Extracted entries START
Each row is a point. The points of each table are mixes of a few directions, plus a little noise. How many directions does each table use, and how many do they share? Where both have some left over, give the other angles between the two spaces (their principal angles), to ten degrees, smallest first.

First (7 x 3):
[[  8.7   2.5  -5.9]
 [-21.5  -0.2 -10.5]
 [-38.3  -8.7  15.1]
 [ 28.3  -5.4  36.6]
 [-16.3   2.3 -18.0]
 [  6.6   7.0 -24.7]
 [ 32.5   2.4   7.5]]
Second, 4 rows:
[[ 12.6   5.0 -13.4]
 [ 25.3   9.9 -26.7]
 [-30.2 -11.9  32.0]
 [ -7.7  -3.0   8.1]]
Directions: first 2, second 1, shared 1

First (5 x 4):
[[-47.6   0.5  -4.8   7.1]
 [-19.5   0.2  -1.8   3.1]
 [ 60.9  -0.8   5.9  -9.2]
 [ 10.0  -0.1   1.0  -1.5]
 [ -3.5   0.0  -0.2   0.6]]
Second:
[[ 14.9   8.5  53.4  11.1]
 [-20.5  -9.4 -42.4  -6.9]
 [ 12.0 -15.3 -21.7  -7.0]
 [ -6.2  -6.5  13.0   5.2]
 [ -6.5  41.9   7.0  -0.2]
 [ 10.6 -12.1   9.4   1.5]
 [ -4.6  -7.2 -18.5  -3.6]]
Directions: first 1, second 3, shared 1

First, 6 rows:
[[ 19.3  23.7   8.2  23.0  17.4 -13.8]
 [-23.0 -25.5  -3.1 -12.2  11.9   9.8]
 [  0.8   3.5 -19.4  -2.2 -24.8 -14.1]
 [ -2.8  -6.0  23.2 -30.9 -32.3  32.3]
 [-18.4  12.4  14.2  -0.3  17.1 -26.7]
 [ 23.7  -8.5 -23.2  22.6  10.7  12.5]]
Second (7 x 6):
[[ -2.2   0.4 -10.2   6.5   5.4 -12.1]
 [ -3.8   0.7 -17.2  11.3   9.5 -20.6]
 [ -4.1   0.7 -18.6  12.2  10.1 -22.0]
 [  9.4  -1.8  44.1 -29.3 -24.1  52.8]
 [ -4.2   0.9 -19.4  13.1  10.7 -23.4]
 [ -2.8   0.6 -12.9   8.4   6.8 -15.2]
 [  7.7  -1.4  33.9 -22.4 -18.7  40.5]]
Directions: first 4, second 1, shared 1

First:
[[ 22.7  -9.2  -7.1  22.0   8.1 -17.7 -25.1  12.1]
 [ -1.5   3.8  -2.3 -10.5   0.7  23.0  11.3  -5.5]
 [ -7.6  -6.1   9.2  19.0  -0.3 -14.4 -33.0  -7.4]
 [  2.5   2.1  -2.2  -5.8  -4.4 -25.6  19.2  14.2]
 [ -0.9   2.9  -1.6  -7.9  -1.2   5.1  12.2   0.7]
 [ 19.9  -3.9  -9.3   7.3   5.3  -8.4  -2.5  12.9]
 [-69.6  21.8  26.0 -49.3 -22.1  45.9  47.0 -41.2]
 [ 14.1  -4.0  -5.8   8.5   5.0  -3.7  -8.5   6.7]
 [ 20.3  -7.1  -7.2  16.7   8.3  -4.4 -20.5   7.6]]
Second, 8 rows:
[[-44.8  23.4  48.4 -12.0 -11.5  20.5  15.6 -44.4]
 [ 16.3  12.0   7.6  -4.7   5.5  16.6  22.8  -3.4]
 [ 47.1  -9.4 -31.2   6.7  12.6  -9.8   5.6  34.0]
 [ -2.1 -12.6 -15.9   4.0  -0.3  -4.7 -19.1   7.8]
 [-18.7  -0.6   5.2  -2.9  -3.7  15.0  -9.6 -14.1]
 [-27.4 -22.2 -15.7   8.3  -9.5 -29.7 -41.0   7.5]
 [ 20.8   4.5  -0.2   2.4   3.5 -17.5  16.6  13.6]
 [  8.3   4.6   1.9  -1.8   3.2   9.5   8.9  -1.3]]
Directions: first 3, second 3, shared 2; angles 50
Extracted entries END
Within the entries above, work out how many lines contain the word "rows". The number alone is the answer.

3